# WHAT YOU NEED TO DO
Repeat the stretch of entries below from the line with "[186 111 130" through the line with "106 107 107". Include both ends and add nothing.
-------- DATA PROVIDED
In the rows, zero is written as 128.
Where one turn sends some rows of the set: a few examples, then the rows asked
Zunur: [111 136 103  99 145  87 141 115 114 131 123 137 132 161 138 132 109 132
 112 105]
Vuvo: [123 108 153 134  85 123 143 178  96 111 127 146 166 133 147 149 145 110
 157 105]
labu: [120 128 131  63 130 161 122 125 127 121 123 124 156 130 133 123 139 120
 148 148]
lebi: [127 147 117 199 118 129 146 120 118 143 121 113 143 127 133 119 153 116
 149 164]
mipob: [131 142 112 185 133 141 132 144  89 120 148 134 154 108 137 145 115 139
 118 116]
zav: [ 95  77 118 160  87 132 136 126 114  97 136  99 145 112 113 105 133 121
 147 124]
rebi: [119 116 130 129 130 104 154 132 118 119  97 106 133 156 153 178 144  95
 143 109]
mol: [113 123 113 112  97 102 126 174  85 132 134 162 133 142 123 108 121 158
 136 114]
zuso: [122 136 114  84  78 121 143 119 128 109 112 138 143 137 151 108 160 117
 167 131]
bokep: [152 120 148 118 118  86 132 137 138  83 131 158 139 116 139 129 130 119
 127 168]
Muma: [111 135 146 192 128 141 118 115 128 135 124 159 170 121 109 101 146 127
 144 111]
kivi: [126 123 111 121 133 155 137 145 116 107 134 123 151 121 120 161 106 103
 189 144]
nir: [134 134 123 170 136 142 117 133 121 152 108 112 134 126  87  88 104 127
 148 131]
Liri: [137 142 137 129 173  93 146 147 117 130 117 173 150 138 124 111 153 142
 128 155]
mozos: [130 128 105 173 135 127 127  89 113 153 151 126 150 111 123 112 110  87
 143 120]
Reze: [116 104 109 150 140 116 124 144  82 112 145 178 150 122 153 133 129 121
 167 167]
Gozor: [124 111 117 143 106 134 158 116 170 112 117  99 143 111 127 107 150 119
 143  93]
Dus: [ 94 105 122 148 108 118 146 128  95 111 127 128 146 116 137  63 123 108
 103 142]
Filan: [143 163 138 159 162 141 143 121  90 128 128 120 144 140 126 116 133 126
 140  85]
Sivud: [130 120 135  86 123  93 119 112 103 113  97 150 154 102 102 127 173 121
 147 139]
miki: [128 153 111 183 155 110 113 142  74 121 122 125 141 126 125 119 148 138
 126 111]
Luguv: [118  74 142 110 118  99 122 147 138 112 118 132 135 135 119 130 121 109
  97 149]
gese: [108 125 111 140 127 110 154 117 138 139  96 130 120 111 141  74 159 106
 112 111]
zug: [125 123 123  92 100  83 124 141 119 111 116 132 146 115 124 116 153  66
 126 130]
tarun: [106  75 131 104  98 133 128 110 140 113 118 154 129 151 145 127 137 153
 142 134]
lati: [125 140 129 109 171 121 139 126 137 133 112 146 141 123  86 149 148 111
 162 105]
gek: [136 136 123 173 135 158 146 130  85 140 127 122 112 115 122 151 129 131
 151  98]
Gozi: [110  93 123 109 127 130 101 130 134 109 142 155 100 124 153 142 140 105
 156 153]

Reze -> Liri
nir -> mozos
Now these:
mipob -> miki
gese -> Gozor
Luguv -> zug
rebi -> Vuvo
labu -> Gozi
----------------
-------- DATA PROVIDED
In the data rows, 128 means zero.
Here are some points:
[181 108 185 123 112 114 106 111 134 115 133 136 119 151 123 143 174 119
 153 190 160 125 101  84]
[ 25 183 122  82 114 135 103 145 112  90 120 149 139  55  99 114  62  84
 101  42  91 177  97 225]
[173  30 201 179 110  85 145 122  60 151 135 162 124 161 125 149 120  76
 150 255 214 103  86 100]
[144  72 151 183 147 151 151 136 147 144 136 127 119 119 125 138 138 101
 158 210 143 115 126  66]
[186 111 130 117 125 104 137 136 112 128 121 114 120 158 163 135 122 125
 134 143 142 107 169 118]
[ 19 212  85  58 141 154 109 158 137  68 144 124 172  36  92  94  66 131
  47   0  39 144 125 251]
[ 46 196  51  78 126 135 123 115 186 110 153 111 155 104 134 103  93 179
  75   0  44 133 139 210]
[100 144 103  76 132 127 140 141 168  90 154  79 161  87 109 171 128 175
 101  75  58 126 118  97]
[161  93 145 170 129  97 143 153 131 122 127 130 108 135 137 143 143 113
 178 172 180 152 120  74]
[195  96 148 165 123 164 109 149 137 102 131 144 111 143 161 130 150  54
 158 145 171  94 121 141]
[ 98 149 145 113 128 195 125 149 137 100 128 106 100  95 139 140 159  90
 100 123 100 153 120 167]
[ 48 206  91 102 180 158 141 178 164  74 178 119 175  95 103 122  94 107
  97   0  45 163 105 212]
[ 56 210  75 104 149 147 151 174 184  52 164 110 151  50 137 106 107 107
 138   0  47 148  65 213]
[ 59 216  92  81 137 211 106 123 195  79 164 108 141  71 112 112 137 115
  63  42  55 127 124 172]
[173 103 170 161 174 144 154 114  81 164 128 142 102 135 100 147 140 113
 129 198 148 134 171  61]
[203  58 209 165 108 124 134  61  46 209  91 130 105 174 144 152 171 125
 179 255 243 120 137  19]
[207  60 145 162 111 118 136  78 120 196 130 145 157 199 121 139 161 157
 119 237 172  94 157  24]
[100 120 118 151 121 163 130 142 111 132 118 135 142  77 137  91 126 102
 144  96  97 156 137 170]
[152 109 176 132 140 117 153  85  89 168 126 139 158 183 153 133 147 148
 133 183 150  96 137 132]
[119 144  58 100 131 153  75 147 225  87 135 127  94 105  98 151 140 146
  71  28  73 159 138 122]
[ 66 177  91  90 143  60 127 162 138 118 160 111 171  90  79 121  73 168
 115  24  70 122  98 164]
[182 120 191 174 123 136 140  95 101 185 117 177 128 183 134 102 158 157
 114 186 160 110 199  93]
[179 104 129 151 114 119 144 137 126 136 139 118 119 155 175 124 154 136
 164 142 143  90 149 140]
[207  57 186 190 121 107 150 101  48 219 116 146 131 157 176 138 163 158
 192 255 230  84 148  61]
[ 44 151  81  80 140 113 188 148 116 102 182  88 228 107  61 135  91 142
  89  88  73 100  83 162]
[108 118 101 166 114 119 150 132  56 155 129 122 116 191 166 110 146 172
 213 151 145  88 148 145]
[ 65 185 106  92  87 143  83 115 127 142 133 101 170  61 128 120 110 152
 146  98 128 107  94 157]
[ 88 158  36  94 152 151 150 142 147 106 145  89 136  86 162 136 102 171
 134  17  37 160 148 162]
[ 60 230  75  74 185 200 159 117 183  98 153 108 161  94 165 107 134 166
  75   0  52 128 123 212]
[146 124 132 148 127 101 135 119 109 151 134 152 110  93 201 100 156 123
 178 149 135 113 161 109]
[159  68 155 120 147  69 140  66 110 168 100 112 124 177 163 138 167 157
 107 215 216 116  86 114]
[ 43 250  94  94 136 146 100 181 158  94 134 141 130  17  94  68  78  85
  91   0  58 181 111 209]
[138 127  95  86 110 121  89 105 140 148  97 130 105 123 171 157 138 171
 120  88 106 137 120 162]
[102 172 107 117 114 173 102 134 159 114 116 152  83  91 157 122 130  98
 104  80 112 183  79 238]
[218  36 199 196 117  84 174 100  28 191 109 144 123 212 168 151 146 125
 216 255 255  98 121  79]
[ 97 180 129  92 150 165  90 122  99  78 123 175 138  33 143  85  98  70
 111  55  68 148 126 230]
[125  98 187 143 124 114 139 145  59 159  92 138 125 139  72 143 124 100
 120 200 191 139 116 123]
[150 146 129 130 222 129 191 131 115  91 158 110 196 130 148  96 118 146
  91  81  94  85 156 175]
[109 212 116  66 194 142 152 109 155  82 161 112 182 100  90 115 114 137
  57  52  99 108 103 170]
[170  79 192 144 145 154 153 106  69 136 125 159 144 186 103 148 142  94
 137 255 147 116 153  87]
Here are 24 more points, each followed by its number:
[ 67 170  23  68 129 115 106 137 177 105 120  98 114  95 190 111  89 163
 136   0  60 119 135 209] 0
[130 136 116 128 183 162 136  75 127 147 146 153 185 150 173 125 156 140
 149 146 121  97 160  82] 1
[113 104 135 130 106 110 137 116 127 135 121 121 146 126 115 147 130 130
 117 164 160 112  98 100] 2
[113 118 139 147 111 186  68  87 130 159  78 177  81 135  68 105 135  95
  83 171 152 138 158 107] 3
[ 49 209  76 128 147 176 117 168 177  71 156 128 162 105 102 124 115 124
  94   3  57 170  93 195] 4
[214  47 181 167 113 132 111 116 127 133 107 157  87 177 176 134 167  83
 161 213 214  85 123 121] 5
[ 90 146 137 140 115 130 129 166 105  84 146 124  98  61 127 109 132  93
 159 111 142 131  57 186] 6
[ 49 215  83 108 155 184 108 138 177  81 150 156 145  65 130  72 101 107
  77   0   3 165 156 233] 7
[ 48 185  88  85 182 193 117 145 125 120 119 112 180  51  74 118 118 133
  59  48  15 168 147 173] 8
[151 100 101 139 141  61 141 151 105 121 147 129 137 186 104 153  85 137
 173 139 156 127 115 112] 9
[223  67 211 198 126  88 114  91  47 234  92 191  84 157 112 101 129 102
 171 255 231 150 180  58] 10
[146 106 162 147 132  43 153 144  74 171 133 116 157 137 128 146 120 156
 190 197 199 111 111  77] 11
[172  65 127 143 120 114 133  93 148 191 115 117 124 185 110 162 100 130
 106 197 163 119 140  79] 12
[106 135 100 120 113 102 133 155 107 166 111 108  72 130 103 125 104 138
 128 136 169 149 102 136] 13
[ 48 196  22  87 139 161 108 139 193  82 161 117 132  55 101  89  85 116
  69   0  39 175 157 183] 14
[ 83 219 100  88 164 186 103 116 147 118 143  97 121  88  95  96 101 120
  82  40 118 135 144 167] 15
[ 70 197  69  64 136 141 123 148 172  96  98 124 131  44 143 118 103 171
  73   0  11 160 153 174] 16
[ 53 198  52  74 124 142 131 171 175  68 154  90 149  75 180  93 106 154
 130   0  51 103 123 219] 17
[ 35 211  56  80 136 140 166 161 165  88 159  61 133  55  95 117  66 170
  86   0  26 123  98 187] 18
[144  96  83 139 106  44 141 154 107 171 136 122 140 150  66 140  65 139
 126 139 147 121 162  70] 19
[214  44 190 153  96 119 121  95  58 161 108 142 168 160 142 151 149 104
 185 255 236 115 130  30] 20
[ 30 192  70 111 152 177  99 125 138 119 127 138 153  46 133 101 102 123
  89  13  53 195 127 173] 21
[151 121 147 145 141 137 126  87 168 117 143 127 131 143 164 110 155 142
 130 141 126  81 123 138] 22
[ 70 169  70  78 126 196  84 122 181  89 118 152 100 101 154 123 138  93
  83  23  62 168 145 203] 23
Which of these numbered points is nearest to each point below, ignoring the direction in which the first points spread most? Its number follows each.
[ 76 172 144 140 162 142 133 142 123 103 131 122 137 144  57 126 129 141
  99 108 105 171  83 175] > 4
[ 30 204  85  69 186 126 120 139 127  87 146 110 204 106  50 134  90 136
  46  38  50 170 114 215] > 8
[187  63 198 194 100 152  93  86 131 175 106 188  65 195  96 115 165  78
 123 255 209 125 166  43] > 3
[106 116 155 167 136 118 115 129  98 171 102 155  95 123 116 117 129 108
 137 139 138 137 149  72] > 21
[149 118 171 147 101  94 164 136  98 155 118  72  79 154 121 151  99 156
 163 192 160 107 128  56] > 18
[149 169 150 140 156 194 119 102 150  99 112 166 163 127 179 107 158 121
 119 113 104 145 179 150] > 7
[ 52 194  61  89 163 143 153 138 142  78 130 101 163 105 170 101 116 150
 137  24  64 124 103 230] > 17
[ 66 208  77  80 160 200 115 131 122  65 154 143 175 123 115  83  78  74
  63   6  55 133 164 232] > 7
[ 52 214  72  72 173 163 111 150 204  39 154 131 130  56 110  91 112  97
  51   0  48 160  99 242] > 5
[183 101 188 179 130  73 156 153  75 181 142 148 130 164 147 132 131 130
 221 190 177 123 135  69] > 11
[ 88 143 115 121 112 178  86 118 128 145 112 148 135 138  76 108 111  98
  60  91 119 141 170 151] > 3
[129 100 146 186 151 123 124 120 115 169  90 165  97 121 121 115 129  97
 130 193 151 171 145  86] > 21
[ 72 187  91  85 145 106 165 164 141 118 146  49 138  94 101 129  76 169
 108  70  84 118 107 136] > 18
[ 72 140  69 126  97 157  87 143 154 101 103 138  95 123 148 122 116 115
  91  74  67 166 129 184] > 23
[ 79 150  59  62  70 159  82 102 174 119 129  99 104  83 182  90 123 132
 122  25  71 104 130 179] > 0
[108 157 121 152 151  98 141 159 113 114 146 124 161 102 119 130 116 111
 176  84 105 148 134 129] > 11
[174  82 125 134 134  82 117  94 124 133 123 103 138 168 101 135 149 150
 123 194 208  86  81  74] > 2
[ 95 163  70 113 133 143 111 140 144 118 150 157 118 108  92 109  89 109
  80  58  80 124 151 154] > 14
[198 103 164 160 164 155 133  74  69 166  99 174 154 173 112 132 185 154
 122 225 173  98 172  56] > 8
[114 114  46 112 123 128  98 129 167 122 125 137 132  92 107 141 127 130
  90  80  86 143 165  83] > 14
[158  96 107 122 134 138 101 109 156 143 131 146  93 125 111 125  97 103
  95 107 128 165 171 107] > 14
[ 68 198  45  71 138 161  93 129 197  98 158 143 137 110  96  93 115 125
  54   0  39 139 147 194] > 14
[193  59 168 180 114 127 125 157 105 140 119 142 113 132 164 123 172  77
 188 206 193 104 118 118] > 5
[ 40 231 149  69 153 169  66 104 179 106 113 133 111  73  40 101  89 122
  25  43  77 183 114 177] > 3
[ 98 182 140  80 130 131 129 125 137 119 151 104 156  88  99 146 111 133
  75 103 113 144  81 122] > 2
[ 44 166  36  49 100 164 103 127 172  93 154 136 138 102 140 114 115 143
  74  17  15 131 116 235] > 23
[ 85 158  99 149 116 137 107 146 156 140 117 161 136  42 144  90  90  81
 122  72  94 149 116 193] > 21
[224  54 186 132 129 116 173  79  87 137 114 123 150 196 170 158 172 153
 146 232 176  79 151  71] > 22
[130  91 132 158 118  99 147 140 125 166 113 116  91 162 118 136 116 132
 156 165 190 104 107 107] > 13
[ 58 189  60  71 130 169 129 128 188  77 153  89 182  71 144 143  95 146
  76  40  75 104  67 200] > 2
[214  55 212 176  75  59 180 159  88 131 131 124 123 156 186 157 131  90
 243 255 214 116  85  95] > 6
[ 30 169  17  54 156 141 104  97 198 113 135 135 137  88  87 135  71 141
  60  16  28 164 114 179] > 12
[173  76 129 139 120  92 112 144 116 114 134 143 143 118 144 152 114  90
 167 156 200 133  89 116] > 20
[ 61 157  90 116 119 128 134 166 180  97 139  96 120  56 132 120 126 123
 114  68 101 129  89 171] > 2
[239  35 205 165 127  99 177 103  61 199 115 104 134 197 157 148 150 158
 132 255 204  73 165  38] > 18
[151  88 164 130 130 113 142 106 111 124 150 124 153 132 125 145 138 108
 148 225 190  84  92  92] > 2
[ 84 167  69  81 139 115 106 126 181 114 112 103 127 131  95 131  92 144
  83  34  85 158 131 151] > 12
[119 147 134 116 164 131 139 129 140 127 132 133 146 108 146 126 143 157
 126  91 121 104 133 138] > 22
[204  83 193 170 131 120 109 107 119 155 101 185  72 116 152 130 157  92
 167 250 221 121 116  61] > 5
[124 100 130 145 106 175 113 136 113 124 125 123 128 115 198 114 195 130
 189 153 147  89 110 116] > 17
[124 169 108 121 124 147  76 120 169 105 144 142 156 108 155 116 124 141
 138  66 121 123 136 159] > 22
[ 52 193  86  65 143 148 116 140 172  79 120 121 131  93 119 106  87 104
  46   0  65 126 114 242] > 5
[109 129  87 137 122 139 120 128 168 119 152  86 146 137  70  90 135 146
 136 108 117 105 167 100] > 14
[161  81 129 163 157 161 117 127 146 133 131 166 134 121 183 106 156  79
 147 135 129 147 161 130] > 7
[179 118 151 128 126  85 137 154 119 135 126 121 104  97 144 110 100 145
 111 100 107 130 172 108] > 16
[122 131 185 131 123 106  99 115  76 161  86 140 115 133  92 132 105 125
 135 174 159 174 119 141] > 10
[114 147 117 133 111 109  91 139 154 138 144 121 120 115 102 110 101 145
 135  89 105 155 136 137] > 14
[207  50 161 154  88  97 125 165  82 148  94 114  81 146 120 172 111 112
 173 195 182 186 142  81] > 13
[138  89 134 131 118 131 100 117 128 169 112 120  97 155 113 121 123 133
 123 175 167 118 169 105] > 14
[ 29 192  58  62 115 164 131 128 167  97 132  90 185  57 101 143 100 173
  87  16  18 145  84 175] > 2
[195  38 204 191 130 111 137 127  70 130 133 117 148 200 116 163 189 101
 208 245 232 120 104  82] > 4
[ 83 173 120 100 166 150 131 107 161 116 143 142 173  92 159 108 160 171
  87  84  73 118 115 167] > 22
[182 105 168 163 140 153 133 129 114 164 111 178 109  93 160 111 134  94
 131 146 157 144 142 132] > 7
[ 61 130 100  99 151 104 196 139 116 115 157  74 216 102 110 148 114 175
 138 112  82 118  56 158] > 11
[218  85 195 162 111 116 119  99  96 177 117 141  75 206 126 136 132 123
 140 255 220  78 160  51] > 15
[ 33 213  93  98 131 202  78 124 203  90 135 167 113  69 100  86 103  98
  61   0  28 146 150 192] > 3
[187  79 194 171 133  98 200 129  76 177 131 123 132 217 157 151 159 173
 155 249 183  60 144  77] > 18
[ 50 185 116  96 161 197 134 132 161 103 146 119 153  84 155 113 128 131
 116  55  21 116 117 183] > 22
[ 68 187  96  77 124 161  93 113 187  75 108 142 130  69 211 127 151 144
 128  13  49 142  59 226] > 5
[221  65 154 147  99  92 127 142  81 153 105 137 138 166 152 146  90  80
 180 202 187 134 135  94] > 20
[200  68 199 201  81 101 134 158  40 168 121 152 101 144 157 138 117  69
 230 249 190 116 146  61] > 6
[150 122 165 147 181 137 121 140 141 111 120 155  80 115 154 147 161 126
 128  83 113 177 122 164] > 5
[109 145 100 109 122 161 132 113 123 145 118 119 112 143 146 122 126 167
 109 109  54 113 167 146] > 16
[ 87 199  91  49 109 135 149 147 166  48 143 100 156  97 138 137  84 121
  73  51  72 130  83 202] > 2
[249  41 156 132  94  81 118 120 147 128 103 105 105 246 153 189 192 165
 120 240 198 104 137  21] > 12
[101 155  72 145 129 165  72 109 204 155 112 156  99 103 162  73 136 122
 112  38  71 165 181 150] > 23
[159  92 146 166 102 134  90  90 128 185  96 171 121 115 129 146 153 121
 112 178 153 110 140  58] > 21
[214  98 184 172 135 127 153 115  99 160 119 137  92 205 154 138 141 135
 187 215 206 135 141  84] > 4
----------------
# EXERCISE OUTPUT
[186 111 130 117 125 104 137 136 112 128 121 114 120 158 163 135 122 125
 134 143 142 107 169 118]
[ 19 212  85  58 141 154 109 158 137  68 144 124 172  36  92  94  66 131
  47   0  39 144 125 251]
[ 46 196  51  78 126 135 123 115 186 110 153 111 155 104 134 103  93 179
  75   0  44 133 139 210]
[100 144 103  76 132 127 140 141 168  90 154  79 161  87 109 171 128 175
 101  75  58 126 118  97]
[161  93 145 170 129  97 143 153 131 122 127 130 108 135 137 143 143 113
 178 172 180 152 120  74]
[195  96 148 165 123 164 109 149 137 102 131 144 111 143 161 130 150  54
 158 145 171  94 121 141]
[ 98 149 145 113 128 195 125 149 137 100 128 106 100  95 139 140 159  90
 100 123 100 153 120 167]
[ 48 206  91 102 180 158 141 178 164  74 178 119 175  95 103 122  94 107
  97   0  45 163 105 212]
[ 56 210  75 104 149 147 151 174 184  52 164 110 151  50 137 106 107 107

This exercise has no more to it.